Each row of a before or after table is a point. The points were changed in one or more steps. Then noise was added and the rows were shuffled. The steps act on columns, c1 being the first. What was done? A step turns or swaps two columns, mirrors them in a line or flattens them onto one, adds a multiple of one to another, or multiplies or shifts one. Angles are multiples of 10 degrees, from the lower column toward the higher: turns from -170 to 170, lines from 10 to 170 but not 90. Use the fewest steps. Two steps may share a column if one is a turn and the other turns, adds or multiplies; they go together, in the order done. Otherwise the lowest column goes first.

Before (9 x 2)
[[-19  30]
 [ 39  43]
 [ 17 -23]
 [ 23  50]
 [-22  48]
 [  4  51]
 [-20 -30]
 [ 32 -31]
 [ 66 -43]]
After (9 x 2)
[[-30 -22]
 [ 52  30]
 [ 44  37]
 [ 55   0]
 [-34  30]
 [-45  64]
 [ 44 -24]
 [ 25 -16]
 [-22  17]]
Steps: swap c1 and c2

Before (13 x 4)
[[ -6  -2 -21  24]
 [-58  19  -6  74]
 [-33 -25 -25  11]
 [ 78 -51  23  12]
 [ 30 -15 -14 -16]
 [-12  41 -25  33]
 [-43  42 -10  41]
 [ 33  12  26 -37]
 [-43  22  19  30]
 [ 74 -81  41  15]
 [ 30  -3  -9 -26]
 [-26   3 -51  60]
 [ 48  27  55 -22]]
After (13 x 4)
[[ -9  54  54  -8]
 [-54 -27  -9  38]
 [ -1  -8 -23  16]
 [  2  35  26 -27]
 [ 13  27  -8 -29]
 [103  43  40  28]
 [-13 -22 -52  44]
 [-34 -31  18  34]
 [-40   1 -24  27]
 [-38 -50  -6  74]
 [ 25  22 -14 -18]
 [ 12 -38 -25   3]
 [ 76  56  23  18]]
Steps: turn c1 and c2 by 70 degrees; add 0.3 times c3 to c4

Before (14 x 6)
[[-16 -23 -32  40 -18 -38]
 [-31  17  33 -31  27 -76]
 [-12  17  -1 -26   7 -13]
 [-35   3  27  -2  41  13]
 [  7  -2  14  50 -47   9]
 [ 19  36   0  25 -41 -33]
 [ -8 -21  58  13 -60  31]
 [-29  46  65 -26  50 -22]
 [ 51  -2 -10 -20 -42  67]
 [-34  34  -1 -44   5 -26]
 [ 82  -5 -32 -28  24  22]
 [ 71  48 -29  20  21   7]
 [ 50  20 -53  40  99  19]
 [ 14  57 -25  73  75 -30]]
After (14 x 6)
[[ 88  -4 -18 -30  26   6]
 [ 19  35   4  22 -39 -12]
 [-14  19  -5 -26   7  -6]
 [ 74  50 -16  24  20   0]
 [ 60  20 -42  40 104   6]
 [-39   2  21   0  43   6]
 [ -9 -22 -40  40 -17 -14]
 [ 55  -3   1 -19 -42  24]
 [-18 -20  58  12 -62  13]
 [-31  32  -5 -45   3 -12]
 [-39  48  57 -26  50  -8]
 [ 20  60 -21  77  76 -13]
 [-36  16  26 -29  27 -32]
 [  6  -1  16  50 -48   4]]
Steps: turn c1 and c3 by 10 degrees; multiply c6 by 0.4

Before (11 x 8)
[[ 14 -74  94  43   7  85  73  32]
 [ 41  14 -36   6 -28 -29 -41 -16]
 [ 76  30  16 -24 -17 -27 -19   1]
 [ 44 -13   6   8  29  35  28  42]
 [-17   5  33 -48  14  45  31 -18]
 [-12  24  -2 -71  -9  25  28 -23]
 [  0  43  26 -16  10  37 -37 -14]
 [ 17 -56  46 -14   7  35  -8  45]
 [ -8  57  58 -10  38  93  69   2]
 [ 15  37  26  -8  54  -4   9 -25]
 [ -7 -10  19 -12 -35 -25   3  42]]
After (11 x 8)
[[  11   14  -14  -52   -4   47  -39   19]
 [  10   -7  -14  -11    8  -28  -14  -56]
 [  56  -32  -41   -1  -27   36  -13  -37]
 [   6   28    8   37   37  -30   56    0]
 [  13   43   12  -64   19   23  -26   15]
 [ -15   37  -19    2  -32   -6  -22   47]
 [  27    6   14   31  -46   36  -29  -25]
 [  39   70  -23   31   15  -26    6  -12]
 [ -35   45  -15  -12  -36   89  -88   19]
 [ -17   39  -41  -13   -3   41   22   18]
 [  36  -69  -45   42  -25   88 -114  -21]]
Steps: turn c1 and c4 by 40 degrees; turn c1 and c2 by 40 degrees; turn c3 and c7 by -150 degrees; turn c5 and c8 by 150 degrees

Before (8 x 9)
[[ 31 -17  -3 -34  29  13  30 -10  54]
 [  5  34 -11 -20 -71 -29  -4 -14 -21]
 [ -3 -35  27 -72   5  25  33   1  34]
 [-44   4 -60  -8 -35 -20  27 -29 -37]
 [ 22  21  47 -71  39  22 -12 -28  20]
 [  8  34 -34 -46 -46  12  42 -37 -18]
 [ 27  12  11 -81  26  52 -28  17  41]
 [ -7  21 -19  16 -69  23   9 -37 -47]]
After (8 x 9)
[[   8   30  -14   -9 -116  -32  -18   21  -20]
 [  12   44  -32  -61  -32   13   -9   12  -20]
 [ -48   22  -57  -24  -67  -17    9    7  -43]
 [  -7   40  -16    5  -37   20   19   -2  -44]
 [  -1  -23   26  -76   38   25  -36  -34   35]
 [  24   34   48  -37   76   21  -65  -16   22]
 [  27   -4    9  -36  104   48  -78   17   40]
 [  26   -2    0  -44   45   13   -7  -17   53]]
Steps: turn c2 and c8 by 50 degrees; add -0.3 times c3 to c8; turn c4 and c7 by 50 degrees; add 1.5 times c6 to c5

Before (12 x 11)
[[ 18  -7 -33  18  12  36   0  -6  79 -36 -17]
 [ 73   8  60 -18 -13 -17 -40 -17  43  74 -39]
 [-26 -61  63 -14   9 -25  33 -26   6 -14 -44]
 [  5  33  15 -13  33  41 -17  29 -26  17 -43]
 [-19  -7 -66  -5  46  -5 -13 -14  -6 -77  41]
 [ 13  49  -7  -7  58  19  49   5   3  48   2]
 [ 78   1 -42 -23 -60   9 -43 -14   7  46 -67]
 [ 32  -9 -22   1   1   8  21  72  51 -18 -23]
 [ 67 -20  16 -26 -21  10  -7 -25  -1 -45 -40]
 [-18 -24  24 -75 -10  25   5 -24   6 -19  10]
 [-57 110  -4 -48 -23  17  25   8 -11 -13  27]
 [ 13  20  -9  58 -35  87  -1  34  11 -20  65]]
After (12 x 11)
[[ 32 -45  16   3   2   8  22 -51  50 -18 -29]
 [ 12 -50  -7  -9  58  18  50  34   0  49  -7]
 [ 74 -17  56 -16 -11 -17 -40  18  41  75  44]
 [ 66  43  45 -28 -21  12  -6   2   0 -46   1]
 [-56 -70 -26 -49 -20  17  23  80 -13 -14   5]
 [ 19  23   4  18  14  37  -1  -3  80 -35 -38]
 [-28  63  65 -14  11 -25  33 -29   5 -15  43]
 [ 15 -35 -65  58 -34  86  -1  -4  12 -19  11]
 [  6 -51  45 -13  34  41 -17   6 -26  17   0]
 [-16  40   1 -75  -9  25   5  -2   5 -18  26]
 [-19  38 -63  -6  45  -5 -11   4  -5 -76 -48]
 [ 80  -3  47 -22 -60  10 -42  10   7  47 -63]]
Steps: turn c2 and c8 by 130 degrees; add -0.3 times c10 to c2; turn c3 and c11 by 70 degrees

Before (9 x 12)
[[ 23   7 -20 -21   1 -20 -19 -47  -5 -21 -20 -14]
 [ 11   8   5 -18   6 -22  -3 -35  43  33  -6  31]
 [-35   9 -47  38 -30  25 -12  15   1   4  23 -22]
 [  4  16 -53 -22 -28  26  34 -14  23   7 -13  28]
 [ 30  -2  -6  14   6  -2  -2  11  25   4 -22 -39]
 [ -6 -45  21  46  -3 -36  37 -22 -24 -24  24  25]
 [ 10  -4  -9  43 -24  39  -1  -8  12 -11 -35 -45]
 [-19 -53 -42  12 -26 -10  14 -48  46  35 -39   3]
 [  4 -25   5 -18 -16 -26 -22 -37 -25  36   4   6]]
After (9 x 12)
[[ -19  -54  -42   12  -26  -10   -8  -48   46   34 -121    3]
 [   4  -25    5  -19  -17  -25  -17  -37  -26   35   43    6]
 [  30   -1   -7   14    7   -2  -13   12   25    5  -53  -38]
 [  11   -4   -8   44  -24   38  -19   -8   13  -11  -90  -45]
 [  10    7    5  -18    7  -23   -5  -34   43   33  -12   31]
 [   3   16  -53  -21  -28   26   23  -14   22    6  -85   27]
 [  23    8  -21  -20    1  -19  -27  -46   -5  -21  -24  -14]
 [  -6  -45   21   46   -3  -36   45  -22  -24  -23    7   26]
 [ -35    9  -47   38  -30   25    2   16    0    4   78  -22]]
Steps: turn c7 and c11 by -30 degrees; multiply c11 by 3

Before (12 x 14)
[[  8   8  28 -22 -15 -16  -9  -6   2 -15   0 -25  31  10]
 [  3   0 -20  55 -17   7 -16 -10  -3  10  -9 -24 -10  -5]
 [ -2  -7  30  10 -24   6 -18  14  18  16  -4  -2  -5   0]
 [ -4  -8  22 -15   3 -21   3 -16   5  19   5 -15 -15 -25]
 [ -3   4  27  -6   2  -5   8 -10  -1 -15 -12   7   1   9]
 [ -8 -50  15 -15 -18   3 -12 -15  -2  13  -2  35  16   8]
 [  4  -1  22  15 -25 -12 -10 -13   9   0  31  -4 -21 -12]
 [ -4   2  -7  22  59   0  29   4  26 -19  -2 -15  53   4]
 [-15  15 -90   4 -12 -24 -10  -1   4   1  -8  48  14 -16]
 [ -1 -33  11  -7   0 -26  -7 -11  19   4   1 -18 -23  15]
 [ 27 -19  15 -20 -23 -14  21  -7  11   3   1   2 -11  -7]
 [-23 -14  23 -12 -17   8   7  -4   4   7  16 -23  -7   7]]
After (12 x 14)
[[  6  10   4  -4 -17   8 -14  33   3 -12 -28 -64   4 -17]
 [-24 -14  20 -18 -16  -9   6  -7   5   7 -20 -57   6   2]
 [ -4   1   0  24  61  -2  39  49  26 -15   6 -40 -13  -3]
 [ -2  -6   2   4 -24  -6 -24  -7  20  15 -32  -7 -13   6]
 [ 24 -21   3  -5 -20  15  29 -12  10   5 -17   3  10  -3]
 [ -7 -50   2 -19 -16  -7 -19  18  -3  15 -16  88  11  -3]
 [-18  13 -26  28  -9  31 -12  13   3   0  86 120  -3  -4]
 [  2  -1  35  27 -26  18 -12 -19   8   2 -17  -7  18   1]
 [ -2   5  -6   2   3   1  11   4  -2 -14 -29  17  10 -12]
 [  5   0 -13  49 -18  -2 -21  -9  -5   8  18 -61  11  10]
 [ -1  -6   8   6   3  33   4 -12   4  20 -19 -37  18   6]
 [  0 -34   3  19   2   7  -9 -23  18   1  -8 -45  17 -27]]
Steps: turn c3 and c11 by -80 degrees; add -1 times c6 to c4; turn c6 and c14 by 140 degrees; multiply c7 by 1.3; turn c8 and c13 by -100 degrees; multiply c12 by 2.5

Before (11 x 20)
[[-26 -15  15   1 -10 -19 -13   6 -35  -2   8  -1  11 -12   3   5 -14 -12
   12 -14]
 [-10 -19  21   9   2  -1  -4   7   6  11  -8   7  -5  -5  14 -11 -25  26
    7 -11]
 [-15  -3  -9  16  20  18  16  -2  10 -18  -5   6   7  33  23  -5 -11  20
    3 -25]
 [-15  12   6   5  39  -4  -8  -5 -28 -31   3 -10  12   0  -6  -4 -40  26
  -10   1]
 [ 18   7  13  17   7 -13 -10 -14 -40   5  -6 -20   5  18 -23  -4  -2 -32
   19  -2]
 [-10  22  -4  27   4  21   6   7  24 -12  37   3  -7  -4 -25 -10  20   1
   -2  16]
 [-12  27   9  22   2  16  18  27  -4 -13 -24  16 -32 -15  -8  32  -7  25
  -17 -16]
 [  6   8  -9  -1  -8   2  23  11   6  -7   3   2  14   6 -20   6   0   3
    7   9]
 [-19  -6   2  24  -9  29  10  16 -10 -24 -17  17  20 -29  10   7 -23  -5
    7   8]
 [  7  23 -21  17 -25 -18  -2  12  -3 -18   6   2  -8  18   4 -48   6   5
   18 -16]
 [-22  35 -32   7  -3 -15 -22  19 -18 -20 -11   7   1 -20  -5 -12  -2  -9
   16  22]]
After (11 x 20)
[[ -16   -6    5   25   -8   29   12   15  -28  -25    1    3  -25  -30
   -11    8    0   -1  -13    4]
 [ -12  -20   24   10    2   -1   -2    5   18   12    8   -8   -2   -5
     1  -13   -6  -32    0   10]
 [ -18   -1   -7   17   19   20   15   -1   30  -21    5   -1   -9   29
    -9   -7   -2  -31   14   16]
 [ -11   33    7   21    2   15   20   27  -13  -14   -8  -34    7  -16
    21   30    7  -19   33   -2]
 [   7   18  -24   11  -24  -20   -3   12   -9  -16    3   -6    1   18
    -3  -48   -3   -5    9   24]
 [ -11   24   -5   27    9   18    8    3   69  -11   14   -7   -1   -6
    22   -9  -12   11   -4  -11]
 [   8    9  -13    2  -10    4   25   12   20  -10    5    9  -12   12
    19    8   -5    8  -12    3]
 [ -27  -13   14    1  -16  -17  -10    8 -105   -3   12    9   -7  -10
    -8    1   -7    8   -5   22]
 [ -14   13    5    4   40   -4   -5   -6  -84  -29   23   14    4   -3
    17   -4  -15  -18   10   -7]
 [ -23   34  -27    4   -1  -16  -22   18  -56  -22   -6   -3  -10  -21
    -1  -10    5   10  -15   -3]
 [  19    7   14   18    7  -14   -6  -12 -125    4   -5   17    8   13
     6   -4    4   41  -10   14]]
Steps: turn c19 and c20 by 130 degrees; add 0.3 times c2 to c19; multiply c9 by 3; flatten c11 and c17 onto the line at 140 degrees; turn c12 and c13 by -130 degrees; turn c15 and c18 by -150 degrees

Before (8 x 24)
[[ 33  85 -43  23  31  33  89  33 -49  -1   9 -20 -45  20   4 -48 -15  -3
   28 -46 -28  -6 -87  -2]
 [-79 -25  32 -23  27 -33   8  13   9 -24 -43  28  44  74 -30  56  38  80
  -47 -53   5  89 -50  10]
 [ 26  -3 -17 -15  10   9  27 -12 -34 -13  -1   3 -50  -5  59 -54 -56 -62
   53 -37 -10 -31 -18  55]
 [-29  12 -45 -31 -40   3 -16 -47  30  61  22 -28  -4  -3  11 -21   3 -37
  -15  15  40   2  15 -18]
 [-32 -27 -22 -21  13 -69 -27 -59  41 -27  -6  -2  38  49  31  23  39  18
   15 -26  -6  33 -10 -29]
 [ 12 -17 -53 -24  -1   8 -12 -48  25  -1 -19 -45 -19 -33  18 -51  12 -14
   25   0   5  24  34 -18]
 [ 31 -38 -27 -35 -19  -4 -68 -15  46  18  21 -17 -14  -3  19   8  -1 -50
   11 -27  47  -9  20 -48]
 [-44  80 -21  22  46   0  42  12 -55 -34 -47 -15 -50  26  17 -33  11  37
  -31 -86 -26  -3 -46  66]]
After (8 x 24)
[[-41 -27 -23 -23  12 -70 -19 -62  43 -31  -6  -4  44  47 -15  23  39  20
   14  15  -6  31 -11 -17]
 [-38  -1 -18 -17   9  13 -17  -9 -33  26   0   3  -4  -5  51 -54 -56 -62
   51 -66  -8 -30 -19   1]
 [-25  12 -43 -33 -42   1  65 -47  33  -6  21 -28 -17  -3 -22 -22   4 -33
  -15   6  40   4  15   3]
 [  0 -36 -29 -35 -17  -3  30 -15  45 -65  20 -17  11  -5  35  10  -1 -52
   12 -27  46  -7  22 -87]
 [-13 -24  31 -21  28 -36 -25  12   9   1 -42  32  70  74 -83  54  39  82
  -48   1   4  90 -49  94]
 [ -9 -17 -55 -25  -4   6   1 -50  27 -13 -18 -48 -14 -33  19 -50  11 -13
   25 -16   8  23  34 -37]
 [ 16  88 -43  25  30  34 -13  33 -47  89   8 -19   5  19  30 -48 -14  -1
   30 -66 -25  -4 -87 -31]
 [-38  78 -23  24  45  -2 -41  15 -55  39 -46 -15  32  26 -28 -34  11  38
  -32 -94 -30  -4 -47  94]]
Steps: turn c1 and c15 by 60 degrees; add -1 times c15 to c24; mirror c7 and c10 in the line at 50 degrees; turn c13 and c20 by 50 degrees

Before (12 x 32)
[[   7 -107   -4   86   17   -3  -25  -24  -54    4  -22   44  -25  -52
   -31  -14  -48   74  -16   39   -3   -4   -7   -3  -15   -1   -5  -54
   -89   55    3   15]
 [ -42  -35    4   78  -62  -34  -89  -18  -62    0   33   -4   45  -16
    14  -12   99    0  -32   -3   -1    0  -43   -7   39    9   33   17
     4  -21  -27  -30]
 [ -10 -115   46   12   42    8  -31  -15  -44   67  -21   19  -18  -63
   -29  -29  -22   33  -44   42   -5   46  -28  -40  -52  -22    5  -11
   -63   38   24  -26]
 [  36  -94   12   57    9   42  -25  -14  -47   -4  -62   41    0  -24
   -37  -30   34   67  -38   59  -27   35    9    1  -19  -19   26  -42
   -70   18   56   59]
 [ -37   29   32    0   74   27   -4   17  -17   49    2  -23  -18   16
    39   20  -48  -39   47   -1   -5    3   11   11  -24    8  -28   37
     4  -43  -13    4]
 [ -41   51   59   -2   83   34   37    9   36   25   10  -34   27   24
   -17   22  -12  -15   -3  -18   -3  -31   21   21   -9  -18  -29  -21
    -6   14  -20   -4]
 [ -48   56   69  -19   10   21   42   -4   10   56    2  -34    6   59
    53  -17  -35   -1  -11    9  -30   -9    8   44   34   -4  -53   38
   -34   13  -27   42]
 [  -3  -71   34   58  -69    5  -57    0  -26   16    9  -51    6  -21
    39  -26   83   33  -15  -51   34  -21  -19  -28   32   38   23    8
    19  -15  -19    4]
 [   5   49   35   -4   39   21   31   29   32   41    4  -69   11   59
    46   31  -18   18   19    1  -52   -8  -22   15  -17  -14  -58   18
   -62  -15    8  -19]
 [ -55   50   19   12   12   46   11    7   88   67    9  -17    9   50
    35   17  -20   24   11   29   -6  -32   -6   15   13  -16  -48   38
    -4  -16   21   14]
 [ -40  -29    4   36  -61   11  -22    9  -67   20   36  -21   17   10
    29  -38   55   51  -35  -21    5  -20   12   11   27   11    5   10
    45  -55  -22  -68]
 [ -37  -32   68   73  -24   -5  -52  -35  -43  -18   64   15   29    0
    47  -22   79   39  -33  -19   21   11  -21  -37   -7   60   -8  -20
    33  -61  -38  -29]]
After (12 x 32)
[[  9 115  -7 -65  11  -3 -21 -22 -58   3 -22  47  52 -15 -31  51 -51  73
  -10  36   0  65  11   3  57  -7  -7 -52 -50  53  10  18]
 [  2  46  37  14  41  22  36  26  33  43   3 -71 -58  -3  41  16 -19  19
    9   0 -52 -37   9  26  11 -20 -58  14  53 -17  11 -21]
 [-34 -32   3 -43 -66  13 -23  11 -64  19  33 -22 -10  12  28   4  56  45
  -20 -17   4   3 -11  -1  -7   7  11  13 -52 -53 -23 -65]
 [ 30  86   9 -41   7  40 -24 -16 -44  -5 -64  45  23   3 -35   6  35  66
  -19  63 -26  87  -6  -6  41 -15  30 -45 -21  18  56  57]
 [-46   5   4 -87 -61 -33 -89 -17 -68   4  36  -4   5  45  15  72 104   0
  -26  -6   2  24  37  21   7  11  32  17 -24 -26 -26 -32]
 [-46  18  62   1  11  23  47  -2  13  54   5 -36 -57 -11  54 -21 -35   0
   -8   9 -33 -47 -35  31 -39  -9 -58  39  42  11 -32  44]
 [-39  -4  61   6  83  35  33  10  36  25  13 -30 -24  23 -15  10 -10 -11
   -3 -13  -2 -58 -24   4   9 -21 -29 -19  23  10 -25  -3]
 [-35 -12  35  14  70  22  -2  18 -17  55   6 -20  -9 -17  42   4 -47 -39
   32  -4  -7 -21 -15   3  21   3 -24  36  22 -47 -13   8]
 [-13  74  47  18  39   9 -34 -12 -42  66 -21  18  64  -9 -33 -42 -24  32
  -35  47  -4 112  41  -5  51 -24   8 -11 -36  41  24 -23]
 [-51  -5  20 -20   6  42   8   8  86  71  10 -16 -48   1  38  31 -21  29
    5  31  -2 -60  -6  15  -2 -17 -46  39  14 -20  25  14]
 [  0   5  34 -62 -71   6 -57  -7 -25  13   7 -55  21  11  44  40  80  33
   -7 -57  35  29  31  -7   3  40  24   4 -69 -12 -21   9]
 [-43 -16  69 -59 -24  -2 -49 -36 -43 -21  62  15  -7  27  44  34  75  38
  -25 -23  19  25  38 -12  47  61  -6 -23 -33 -58 -33 -30]]
Steps: turn c2 and c22 by -40 degrees; turn c2 and c29 by 110 degrees; turn c4 and c25 by 150 degrees; add -1 times c4 to c16; turn c13 and c14 by 100 degrees; multiply c19 by 0.7; mirror c23 and c24 in the line at 110 degrees

Before (12 x 48)
[[ -31   57    5   50   44  -10  -17   -8   28   25  -23   50   21    4
    40   -5  -67   33   66   -1  -20   11   18  -34   31    4   42   75
    34  -16   -4   37  -32   22   46  -17   68   -1  -16  -11   57   18
    49  -63   20   42   55   47]
 [  76   52  -59  -27   54   21   38  -20   68   19   12  -61  -73   95
    81   58  -40   10   29 -109  -28   -2  -49    6   17  -29   -2   -7
    11    4   18  -20  -51   32   45   -4   -3    4   93   -5   13   14
     7  -54   20  -29  -24   26]
 [  -2   -1  -12  -49  -10    4   26    1   34   45  -37  -37  -24  -43
   -15  -11  103  -46  -18   62   12  -33    6   25  -48   13   -3  -57
    -7  -25   12   65   31   -7   -4   -3  -37   -1  -29   29    6  -11
   -34   68   -7   18   16  -39]
 [  40   16  -22  -12  -14  -10   61   28   14   25   63  -19  -29  -37
   -16   22   41  -30   35    1    2  -26  -26   64  -80  -17    3  -38
   -31   -3    8   35   64  -26   13   -4  -44  -50  -80   -4   39    6
   -34   10  -41   22   15   -1]
 [  59   58   25    0   53  -18  -15   18   11   -8    7   26   49   22
    25   11  -68    7   63   35   29    5   -9  -32   12    4   17   50
    70   36  -35   61  -51   -1   63  -34   10   34  -15  -46   44  -32
    33  -63   -6  -20   12  -18]
 [  80   70  -58  -27  -10  -21   73  -33   22   52   -2  -10  -58   36
    90   -6  -48   20    6  -63  -11  -26 -111   -1   23  -22   23  -16
     6  -37  -17  -22   14   29   20   -6  -39  -13   90  -23   -2   57
    13  -44   28  -39  -37   34]
 [  45   -1   -9    6   49  -36  -40   20  -30   22  -10   19   51   -6
    56   51  -43   48   57   26  -40   46  -21  -26   45  -18   40   60
    45    7   -7   46  -58   28    9  -51   51    2   10   10   62   -2
    54    1    5   -1   14   30]
 [  25  -16   50   39   66  -15  -37   25    4   32  -32   38   79   40
    31   20  -35   42   78   53  -30   26   14  -34   72   38   13   38
    31   43  -12  -13  -60   72   67  -49    8    8   11  -36   21   11
    52  -51    5   28  -23   34]
 [  -1   18  -44  -50   -4  -31   30  -36   39   17    3    4   -7    2
   -41    1   -1   -4   15   -3   29  -18  -36   34  -29   11  -11  -40
    13  -13   12   27   55   12  -16    0  -13  -14  -19   42   57    2
   -37   30  -81   27  -24   -8]
 [  -3  -11  -31  -13    8  -35   42  -31   19  -19    3  -68  -27  -46
    -9  -19   56  -14   50   22  -26  -55  -47    2  -10   18  -42  -51
    23    5   -5   36   23  -11  -24  -44  -42  -30  -47   25   27  -39
   -30   -4  -25    8   21    8]
 [ -12  -16  -18  -27   -3  -64    7    4   67    7  -23  -43  -16  -39
   -22   -5   56  -53   -6    2  -30   -3  -33   34  -52  -10  -24  -44
    17    4    0   51   54  -16  -23  -24  -46  -15  -47   -7   54   74
   -21   12  -21   12   -2  -55]
 [ -29   -3    8 -113    1   10   64   -4   -1   37   15  -12  -33  -17
   -30   -5   73   -4  -13  -21  -35  -36  -33   14  -37  -27  -24  -47
    22   -3   41   58   56  -26  -15  -38  -42  -26  -44  -20    5   14
   -32    6  -36   13  -16  -44]]
After (12 x 48)
[[ -14  -19  -22  -22    0  -61   23    5   67   11  -25  -46  -18  -34
   -20   -1   53  -56   -7   -1  -32  -48  -32   37  -50  -12  -24  -48
    19    8   -1  -10   54  -16  -22  -24  -48  -14  -42   -1   49   74
   -26   22  -22   11    2  -56]
 [  -3   -2   -7  -49  -14    8   24    3   35   44  -32  -45  -26  -40
   -13  -11  103  -49  -13   66   15  -70  -26   25  -49   17   -5  -55
   -10  -23   13   24   28   -5   -7   -1  -41   -8  -34  -65    6  -15
   -32  -23   -4   19   17  -40]
 [  44   18  -15  -16  -15   -8   58   31   16   29   63  -14  -30  -33
   -11   23   45  -27   36    1    7  -42  -20   68  -80  -17    6  -37
   -30   -6    8   23   68  -26    8   -5  -45  -52  -77   -2   34    7
   -34   20  -41   22   15    0]
 [  43   -4   -6    4   52  -32  -44   20  -28   23  -13   19   53  -14
    52   53  -37   45   60   27  -39  -32   -7  -26   48  -18   43   62
    44    7   -9  -55  -62   26    8  -57   51    7   11   -7   54   -3
    57   23    9   -1    9   31]
 [   1   15  -43  -52   -1  -29   40  -35   37   15    8    9   -5    4
   -44    5    5   -4   15   -1   30  -30  -13   33  -25   11  -15  -36
    12  -21   11   14   59   17  -15    4  -15  -18  -18  -47   61    7
   -40   33  -75   28  -24  -11]
 [  73   52  -62  -24   53   31   16  -27   71   20   11  -64  -75   96
    78   61  -41   12   30 -116  -30   21   10    1   15  -31   -3   -3
     7    5   20    4  -50   27   49   -2    0    5   90   40   18   14
     3   63   24  -31  -22   25]
 [  83   64  -59  -30  -13  -18   64  -35   21   56    3   -6  -57   32
    93   -6  -51   18   10  -57   -9   14  -43   -3   28  -23   24   -6
     7  -36  -15   29   16   29   16   -9  -37  -12   90   39   -3   58
    15  103   31  -38  -36   33]
 [ -27   -6    7 -112    2    9   66   -5   -4   39   10  -12  -34  -18
   -29   -8   74   -3  -21  -16  -31  -66  -33   15  -32  -26  -23  -44
    24   -6   39   25   58  -28  -16  -40  -43  -28  -46   11    7   17
   -39   16  -38   10  -12  -41]
 [  -2  -13  -26  -18    6  -31   50  -33   18  -19    6  -65  -23  -42
    -4  -16   48  -17   50   21  -29  -45   -4    1  -13   17  -44  -51
    19    3   -6   52   28  -11  -23  -43  -40  -26  -50  -22   33  -40
   -30   51  -22    7   22    9]
 [ -32   57    3   54   42   -7  -39   -5   31   28  -25   54   25    7
    42   -7  -67   33   65   -6  -21  -32   42  -40   33    0   43   76
    34  -18   -3  -23  -37   22   47  -12   64   -5  -18   47   54   23
    45    4   16   44   57   48]
 [  27  -14   52   41   67  -15  -67   28    0   28  -32   42   75   41
    35   24  -35   37   75   52  -30   14   21  -33   67   35   11   37
    29   43   -9  -21  -64   65   71  -45   12    7    9   58   22   13
    54  -10    7   25  -21   35]
 [  60   62   24   -2   51  -15  -47   17   13  -10    8   29   51   25
    23   10  -70    8   65   38   25  -55   10  -35   10    3   14   53
    71   38  -33  -19  -51   -2   61  -38    9   33  -16   72   42  -29
    32   19   -8  -23   12  -19]]
Steps: add -0.5 times c35 to c7; mirror c22 and c32 in the line at 140 degrees; turn c40 and c44 by 140 degrees; turn c23 and c44 by -60 degrees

--------------------------------------------------

Go through the records above, find every line with the word "multiply", and list those lines.

Steps: turn c1 and c3 by 10 degrees; multiply c6 by 0.4
Steps: turn c7 and c11 by -30 degrees; multiply c11 by 3
Steps: turn c3 and c11 by -80 degrees; add -1 times c6 to c4; turn c6 and c14 by 140 degrees; multiply c7 by 1.3; turn c8 and c13 by -100 degrees; multiply c12 by 2.5
Steps: turn c19 and c20 by 130 degrees; add 0.3 times c2 to c19; multiply c9 by 3; flatten c11 and c17 onto the line at 140 degrees; turn c12 and c13 by -130 degrees; turn c15 and c18 by -150 degrees
Steps: turn c2 and c22 by -40 degrees; turn c2 and c29 by 110 degrees; turn c4 and c25 by 150 degrees; add -1 times c4 to c16; turn c13 and c14 by 100 degrees; multiply c19 by 0.7; mirror c23 and c24 in the line at 110 degrees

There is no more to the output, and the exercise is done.